Top of Supplied material
In the rows, zero is written as 128.
A state moves one step at a time under one of 6 hidden systems, and each row is a state written as 22 numbers. Each run below is a few steps of one system.
trace 1, J355, 9 rows:
[[105 125 113 108  56 135 151  90 168 110  82 110 117 131 141 107 108 107
   81  82 112 114]
 [124 131 139 128 122 134  97 112 157 123 118 169 137 142 113 230 128  80
  148 128  83 140]
 [146 138 155 140 145  71 122 125 136 111 139 117 191 129 153 124 183 141
  117  60 145 167]
 [118 137 114  94  56 134 159  99 159 101  98 112 122 127 170 106 115  95
   78  94 108 113]
 [142 143 120 114 126 143 101 128 155 102 131 167 133 135 116 228 115  79
  137 130  85 156]
 [143 147 144 137 131  76 113 130 127 103 158 105 184 116 142 117 186 142
  121  73 134 187]
 [114 133 121  88  44 155 140 104 154 100 111 129 118 114 166  91 115 111
   70 100 107 129]
 [128 134 119 121 123 152  90 133 167 103 119 162 120 135  97 217 106  98
  130 120  88 169]
 [122 135 153 152 120  74 101 112 127 118 148 105 177 116 121 117 190 149
  130  71 124 183]]
trace 2, J235:
[[121 141  97 100 135 112 188  55 144 124 129 133 171 103 129 138 156 119
  137  89 181  90]
 [118 133 159 108  85 141 121 143 185  97 117 122 163 147 185 116 155 120
   89  76 144 171]
 [119 181  79 108 126  96 112 111  93  81 135 112 130 147 106 139 158 103
  137  87  86 176]
 [130 127  86  88 118 141 161  80 150  86 164 166 156  53 112 158 133 154
  123 106 153 131]
 [115  95 171 133  68 129  92 145 156  93 127 143 136 110 153 114 143 170
   85  97  84 170]
 [135 135 104 129 152  88 103 115  82  94 110 163 109 144  86 168 127 145
  131  96  56 140]
 [120  85 124 145 133 126 140  91 179 131 127 160 145  78  85 191 115 159
  142 119 149 110]
 [103  82 198 171  86  92 105 119 148 150  88 121 142 145 147 115 153 154
  112  94  97 119]
 [142 143 115 135 185  81 134 111 110 125  79 150 135 188 109 177 132 109
  137  77 115 112]]
trace 3, J90:
[[138 156  94 114 112 126 157 102 108 132 189 101 136  67 128 145 132  93
  160 189 131 111]
 [172 104 194 124 116 148 125 180 134 139 148 151 136 111 204  95 122 134
   89 162 131 118]
 [189 147  94 121 172 120 111 166 108  93 124 151 107 129  98 122  80 135
   85  92 111 172]
 [116 133 107 149 143 140 118 133 145 144 182  92 139  79  74 154 129 130
  177 167 163 163]
 [112  86 204 146 142 145 101 165 147 152 131 148 151 148 161 109 164 177
  132 133 163 136]
 [119 134 104 122 153 121 111 123 145  96  75 150 123 175  85 144 119 147
  105  42 125 165]
 [ 65 130 101 153 108 122 125  72 138 160 127  81 125 124  67 153 143 112
  184 140 139 122]
 [ 89 106 188 123 110 121 136 108 117 149 113 146 149 161 189 115 183 141
  142 134 127  77]
 [143 145 101  96 103 111 147 105 135  85  79 149 119 155 144 136 104 101
   75  63  89 120]]
trace 4, J800 (9 x 22):
[[114 102 128 146 111 106 144 139  82 139 140  85 101  97 128  40 127 186
  124 159 125  99]
 [ 94 138  94  94 163 144 152 144 104 110 110 134  96 179 130 172 122 114
  171 173 122  84]
 [121 138 144 149 107 151 128 161 179 157 156  55 145 119 140 136 129  85
  151 170 171 160]
 [ 92 133 124 113  95 118 133 116  67 122 155 106 116 110 146  43 168 169
  132 146 116 116]
 [ 87 155  94  79 147 186 119 145 122 107 102 151  92 202 126 154 120 102
  148 141 133 129]
 [113 136 154 157  81 159  86 130 162 177 150  84 129 114 113 126 130  82
  141 157 137 177]
 [112 132 124 100 114 152 121  87  55 141 158 172 110  98 127  57 153 162
  127 143 129 107]
 [114 127 105 103 152 198 115 154 140 131  90 162  75 179 103 141  75 119
  124 144 142 120]
 [125 109 157 183  97 131 100 121 143 189 150  89 121  92  96 140 115 106
  156 183 119 132]]
trace 5, J235:
[[156 100 111 161 174 104 153 158 157 139  96 110 109 131  95 179  64 128
  135 147 126  95]
 [ 91  85 159 168 100 104 160 126 166 164 105  62 130 133 145 138 129 126
  156 169 133  71]
 [137 128 161 138 169  78 155 158 106 139 107 105 149 185 188 121 158 120
  144 137 137  82]
 [ 99 150 101 115 185 140 148 159 151 124 124  87 145 177 122 142 144 119
  167 129 201 143]
 [ 66 155 122  97  95 161 134  97 118 139 157 106 143 131 149  91 184 117
  163 147 169 128]
 [161 170 137  84 145 156 110 135  82 114 166 178 145 129 166  85 161 121
  106 115 147 161]
 [131 159  84 102 127 182  90 141 125 109 153 141 103 113  78 103 101 129
  109 115 145 202]
 [126 131 112 110  65 160 109  84  97 132 158 164  95  69 106 101 109 127
  110 152  82 126]
 [207 105 158 140 129 119 111 157 113 128 138 179 115  87 140 124  82 139
   74 132  85 129]]
trace 6, J189 (9 x 22):
[[147 157 131 119 126 174 126 140 124 170 156 102 131 115 140  52 121  99
  114 148 197 147]
 [129 141 156  95 135 188  81 163  82 134 153 183 107 150 155  80 140 139
  119 160 128 151]
 [114 131 115 147 168 155  80 159  87 155 130 129  84 153  65 102 106 148
  153 154 133 158]
 [136  98 148 162 136 124 118 121  94 177 151 120 118  77  96  53 123 184
  128 147 157 117]
 [104  76 165 126 151 122 126 150  89 118 122 169 112 138 145 100 147 214
  132 145 113  89]
 [ 73  89 119 161 142  96 136 150 124 130  86  73  95 165  94 119 118 175
  158 141 114  98]
 [ 97 103 131 143 107 102 181  96 129 160 106  76 130 118 140  80 136 147
  137 136 161  59]
 [ 94 113 145  95 135 140 169 153 140 109  98 128 133 179 196 118 146 142
  127 137 154  79]
 [ 84 152 115 124 111 143 130 161 143 134  95  57 103 199 142 111 123  83
  141 144 137 133]]
trace 7, J461, 9 rows:
[[119  75 201 162 115 144  87 180 180 142 116 131 140 141 144 139 132 163
  119 129 132 155]
 [133 133 139 153 119  75 119  79  82 155 112 141 121 134 114 163 140  96
  149 132  57  89]
 [165 130 129 118 184 155 161 131 134 169 105 153 130 146 137 106  95 114
  111 123 204  90]
 [159  98 184 169  94  99 103 188 146 130 128  89 131 116 163  96 117 142
   89 129  92 158]
 [163 178  83 108 133  92 146  94  83 111 123 138 119 131 123 156 112  70
  123 113  79 113]
 [162 139 100 117 160 164 154 145 166 134 146 110 140  99 114  98  95 128
  110 122 216 150]
 [116 120 149 134  59  91 120 138 140  86 151  89 147  90 159 107 160 149
  108 112  79 163]
 [116 172  70  79 145 140 140  78 121  93 124 172 132 145 104 193 136  90
  145 100 124 130]
 [110  98 141 148 134 162 121 127 180 157 153 116 151  88  95 120 131 162
  142 132 204 151]]
trace 8, J461, 9 rows:
[[123 144 140 151 124  92 159 120 126 170 134  52 152 140 160 116 156  76
  162 160 155  93]
 [121 159 133 126 141 114 119 144 137 129  82  94 138 205 148  94 142 102
  106  67 152 158]
 [137 165 131 139  88 165  66 120 124 162 133 123 108 134  98 106 108  70
  111 122 110 189]
 [160 174 130 110 144 130 118 108  67 149 189 145 153  96 143  88 169 105
  141 146 150 142]
 [146 131 127 104 157 131 109 143 103  90 135 179 137 126 123  86 145 189
   92  65 142 171]
 [132 111 118 113  91 160  97 109 118 103 150 192  99  72  94 143 102 157
  104 134  75 149]
 [139 109 118 105 160 128 165 116 111 112 172 167 143  73 137 168 140 160
  158 177 142  82]
 [109  70 133 138 154  94 161 149 162  92  97 123 138 131 126 143 127 207
  122  98 140 100]
 [ 93  93 127 138  77 131 138 112 172 126  82 115  98 136 119 178  91 113
  127 143  80  87]]
trace 9, J90, 9 rows:
[[152 166 132 149 112  81 120  79  67 171 147 112 140 112 128  95 154  81
  136 127 103 117]
 [164 143 143  84 112 155 135  87 115 122 159 208 151  85 170 145 142 106
  106 129 121 112]
 [191 133 154 147 105 129  93 154 138 140 124 145 112 119 134 155  79  78
   88 137  71 150]
 [187 143 132 160 165  75 112 127  76 143 181 130 150  76 100 122 139 135
  139 132 114 150]
 [158 104 159 127 142 152 124 128 173 126 163 182 172  76 134 175 133 146
  126 128 167 144]
 [162  99 175 184 157 115  84 162 161 166  93 134 129 156  99 154  96 125
  113 104 123 154]
 [130 146 115 157 186  76 120  91 108 150 134 123 164 135  74 152 165 133
  168  87 160 145]
 [101 114 159 129 110 152 129  78 189 163 116 151 170 128 133 166 154 107
  142 103 179 116]
 [135 131 167 153 128 112  99 106 117 177  64 150 118 190 127 124 123  89
  112  88 103 110]]
trace 10, J800 (9 x 22):
[[ 91 109 181 155 118  96 141 139 166 151 111  77 166 165 177 147 179 115
  160 134 146 107]
 [116 156 137 129 160  92 128 126  90 142 126  94 157 174 147  72 186 132
  143  94 165 137]
 [125 180 108 111 117 124 125 116 112 135  84 106 112 197 139 103 127  65
  109  89 116 136]
 [165 162 173 131 102 135  77 135 107 157 139 148 133 146 162 128 136  57
  108 136  85 160]
 [186 165 115 110 139 144  89 133  71 125 166 172 114  99 109  80 114 123
   91 115 116 177]
 [156 135  84 107 104 159 118 119 127 101 122 166  82  98  93 141  62 117
   87 126  77 138]
 [151  94 148 135 111 150 113 138 154 118 161 176 130  65 122 184 104 142
  129 172  99 129]
 [127  90 106 129 153 132 148 132 144 104 160 141 136  64  94 125 118 211
  133 131 166 130]
 [ 77  81 101 129 123 115 175 111 172 102  89 106 117 127 109 162 116 174
  146 122 132  79]]
trace 11, J189:
[[104 123 101  99 128 155 163 151 204  85 132  97 150 124 138 143 126 144
  124 111 192 149]
 [ 76 156 139 108  58 143 100  97 130 120 135 110 141 145 149 107 185  99
  133 106 111 163]
 [125 161  95  95 164 169 117  81 120 146 100 184 124 170  91 135 120  99
  126  80 171 132]
 [149 112 179 159 123 158  86 165 184 163 133 123 150 126 127 120 119 122
  105 114 170 184]
 [147 136 177 146 118 109  70 114  66 163 125 175 121 147 135 107 149 111
  118 123  69 132]
 [177 112 117 152 197 119 127 149 117 151 102 162 100 134  84 151  65 136
  118 134 130 108]
 [156  85 177 180 108  90 130 170 140 141 157  85 141  74 149 121 121 151
  125 173 107 122]
 [133 131 113 108 138  77 156 115  56  95 130 149 115 125 149 133 144 146
  136 146  67  75]
 [117 117  67 120 148 126 182 154 172  87 118  81 111 116 106 161  84 147
  139 143 149 112]]
trace 12, J355:
[[ 92 101 168 169 141 109 101 151 127 161 101  89 133 169 116  71 155 175
  135 103 158 145]
 [112  97 133 131 103 127 139  80 107 155  74 158  89 137 116 102  98 141
  104 119  98  60]
 [150 126 131 157 187 119 131 108 149 179 110 144 143 144  90 195 110  94
  160 130 164 104]
 [138 121 172 162 153  60 149 154 115 151 117  73 160 159 178 105 165 127
  144 131 139  97]
 [167 130 105  93 127 121 188 117 108 107 119 152 114 111 171 117  91 118
   95 142 117  59]
 [153 160  87 123 174 130 149 154 142 117 160 100 139 117 114 190 108  81
  164 168 153 140]
 [128 141 148 122 124 107 126 173  85 106 182  94 145 113 178  83 177 150
  143 166 122 148]
 [139 136  84  74 112 185 141 133 111  90 142 161  90  94 127  77  87 158
   84 135 135 132]
 [ 91 137  95 141 130 164  93 145 138 133 144 100  97 128  60 153 109 120
  166 161 132 177]]

Which system made each of these runs?
trace 13:
[[146 146  61 122 127 113 144  94 133 102 141 122 116  78  66 180  92 112
  133 123 101 134]
 [113 117 106 102 113 144 190 109 172 115 154  97 157  79 149 116 138 147
  135 142 196 102]]
  J461
trace 14:
[[169 125 115 113 171  74 159 123 116  75 150 158 169  91 136 149 152 173
  117  81 131 129]
 [137 116 108 124 126  93 164 137 191  72  89 109 147 133 131 166 110 137
   94  61 123 138]]
  J800
trace 15:
[[ 92 106 119 114 148 138 147 147 194  81 120 129 150 143 126 210 139 152
  158 123 150 135]
 [ 66  92 135 169  96 105 131  87 170 153 105  85 136 122  86 163 143 141
  170 127 128 110]]
  J461
trace 16 (2 x 22):
[[ 91 117 133  99 142 211 119 127 128 162 116 168  98 158 122 113 114 131
  144 167 178  99]
 [ 98 103 148 174 127 154 100 145 127 197 116  90  91 141  88  94 103 132
  153 176 150 122]]
  J800
trace 17 (2 x 22):
[[120  76 150 122 132 173 117 186 157 112 124 149 106 122 132  95  98 202
   97 140 149 138]
 [ 89 124 144 143 114 137  76 139  87 143 116 136  81 172 112 147 129 118
  159 177  59 125]]
  J235
trace 18, 2 rows:
[[113 147 128  91  77 173 105  62 140 130 139 184 144 104 125 119 152 114
  104  84 140 155]
 [176 157 134 122  99 121  85 109 121 118 133 168 137 110 120 116 121 104
   71  65  91 187]]
  J235
trace 19:
[[ 90 164  90  88 107 181 136 143 138 122 105  92  93 183 138 105 108  81
  127 140 147 134]
 [103 158 128 140 127 146  93 172 119 136 165  69 124 145 123 113 154 107
  166 168 138 187]]
  J461
trace 20, 2 rows:
[[158 119 148 150 154  70 158 139 170 125  76 111 161 168 156 168 121 108
  107  76 135 110]
 [ 86 137 102 139 125  88 162 114 177 114  95  51 152 161 120 164 146 105
  155  93 151 128]]
  J235
trace 21, 2 rows:
[[138 120  89 134  89  88 181  90 138 113 146  82 131  54 117 122 109 136
  119 135 118  95]
 [117  95 152  92 134 134 162 165 145  79 127 158 137 137 195 159 142 165
  127 154 121  89]]
  J800
trace 22 (2 x 22):
[[161 102 143 189 120  70 145 110 165 164 129  84 154  76  97 153 107 120
  129 120 132 116]
 [120  93 141 144 117  78 175 128 141 121  67  96 124 155 158 101 115 153
   97  92 118  74]]
  J235
trace 23:
[[115  88 135 136 176 109 157 154 111 131  76 128 104 174 133  99 111 187
  124 124 144  71]
 [ 85 123 152 128 141 162 117 144 160 154 103 124 123 191 141 191 137  89
  175 169 142 111]]
  J235
trace 24 (2 x 22):
[[ 93 153  92  91 115 120 132  93  87  85 160 131 144 107 121  81 182 168
  132  90 135 154]
 [ 81 127 113  76 115 199  99 118 141  87 136 195 116 134 111 149 138 160
  125 114 132 164]]
  J461
trace 25 (2 x 22):
[[146 135 142  89 166 150 147 157  91 120 123 163 125 160 183  70 139 151
  105 126 161 104]
 [136 163  56 113 152 132 146 140 104 119 107  95  77 154  89 119  73 102
  126 137 121 122]]
  J355
trace 26:
[[143 136 144 160 124  89 127 134 185 136 109  71 173 140 131 127 139 106
  107  63 161 174]
 [120 126 114 136 152 146 125  62 104 187 111 164 118 122  68  99 118 137
  134 103 176 101]]
  J90
trace 27, 2 rows:
[[101 118 151 116  81 154 107  93 139 141  89 157 120 147 132  68 136 147
   82  67 138 137]
 [113 118 128 144 116 137 102 107 162 147  63 147 102 176  87 177  92  96
  118  92  97 126]]
  J355
trace 28:
[[128  73 173 138 166 150 110 158 127 138 144 180 132 111 124 121 132 207
  132 147 155 120]
 [121  78 153 144 117  89 127 122  96 115 103 161 104 122 131 143 122 178
  123 135  53  77]]
  J461
trace 29 (2 x 22):
[[131 139 145 106  98  94 114  90 112  88 132 181 156 121 156 166 172 123
  116  88  65 137]
 [151 121 112 140 158  94 120 122 157  91 132 147 162 103  83 169 131 163
  116  60 136 175]]
  J235
trace 30 (2 x 22):
[[ 93  96 135 167 117  85 145  98 110 158 152  80 136  81 102 106 156 169
  172 161 134  91]
 [119  91 159 100 147 132 162 140 148  98 102 180 144 153 184 156 143 167
  120 118 136  77]]
  J90
trace 31:
[[105  94 140 143 143 152 122 103 123 178  89 153 104 141  89  73 111 175
  116 104 175 100]
 [133  98 193 131  89 147 101 165 116 142 122 154 106 140 187 118 122 126
  109 177  72 102]]
  J461
trace 32 (2 x 22):
[[117 107 155 111  99 125 129 123 146  97 129 145 157 107 157  74 161 187
   85  65 146 151]
 [125 130 132 103  97 154  92 107 139  97 127 199 124 122 121 200 125 111
  119 117  66 151]]
  J461
trace 33 (2 x 22):
[[ 93 109 172 156  68 113 109 174 169 118 122  60 133 146 165 123 150 128
  128 139  97 160]
 [139 101 130 104 105 122 127  98 114  86 129 208 126  85 127 146 122 173
   92 101  76 114]]
  J355
trace 34:
[[127  82 154 146 123 102 124 132 135 120  61 152 105 160 128 122 103 168
   85  79  86 102]
 [117 121 130 150 145 102 125 117 162 138  86 128 132 168 105 226 114  87
  157 122 100 110]]
  J235
trace 35, 2 rows:
[[163 101 149 170 183  63 152 169 118 143  86 101 124 167 137 141 105 137
  130 130 115  81]
 [152 126 113 149 111 114 153 141 139 151  78  79  90 145 124  94  62  97
   89 124 116  99]]
  J461
trace 36 (2 x 22):
[[105  73 190 166 112  81 139 116 141 146 124 123 164 113 155 146 168 169
  152 141 118  83]
 [126 111 146 132 148 109 142 107 140 142  58 165 124 190 136 174 117 112
  121  95 111  76]]
  J461
trace 37 (2 x 22):
[[ 91 112 152 164 143  89 104 128 160 128 127  96 170 142 100 163 180 157
  164  89 146 172]
 [ 81  92 147 146 115 120 130  70 162 152  86 142 146 138  97 128 149 165
  131  69 161 108]]
  J90
trace 38, 2 rows:
[[128 122 143  94 145 188 104 186 167  97 122 163 125 161 152 126 117 149
   99 113 157 173]
 [120 118 131 167 105  94  88 114 104 132 157 112 118  88  80 153 135 139
  156 153  64 153]]
  J461
trace 39 (2 x 22):
[[128 118 176 108 116 111 124 132  99 111 101 170 136 167 193  96 163 150
   94  95  94 107]
 [171 131 127 136 162 152  86 149 130 138 108 179  96 150  88 177  74 102
  115 126 100 149]]
  J461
Bottom of Supplied material
### Action item
Find the line with "71 124 183]]" in the entries above. Retype it and each line after it, exactly, through the line with "89 162 131 118]", and stop there.

### Solution to the problem
  130  71 124 183]]
trace 2, J235:
[[121 141  97 100 135 112 188  55 144 124 129 133 171 103 129 138 156 119
  137  89 181  90]
 [118 133 159 108  85 141 121 143 185  97 117 122 163 147 185 116 155 120
   89  76 144 171]
 [119 181  79 108 126  96 112 111  93  81 135 112 130 147 106 139 158 103
  137  87  86 176]
 [130 127  86  88 118 141 161  80 150  86 164 166 156  53 112 158 133 154
  123 106 153 131]
 [115  95 171 133  68 129  92 145 156  93 127 143 136 110 153 114 143 170
   85  97  84 170]
 [135 135 104 129 152  88 103 115  82  94 110 163 109 144  86 168 127 145
  131  96  56 140]
 [120  85 124 145 133 126 140  91 179 131 127 160 145  78  85 191 115 159
  142 119 149 110]
 [103  82 198 171  86  92 105 119 148 150  88 121 142 145 147 115 153 154
  112  94  97 119]
 [142 143 115 135 185  81 134 111 110 125  79 150 135 188 109 177 132 109
  137  77 115 112]]
trace 3, J90:
[[138 156  94 114 112 126 157 102 108 132 189 101 136  67 128 145 132  93
  160 189 131 111]
 [172 104 194 124 116 148 125 180 134 139 148 151 136 111 204  95 122 134
   89 162 131 118]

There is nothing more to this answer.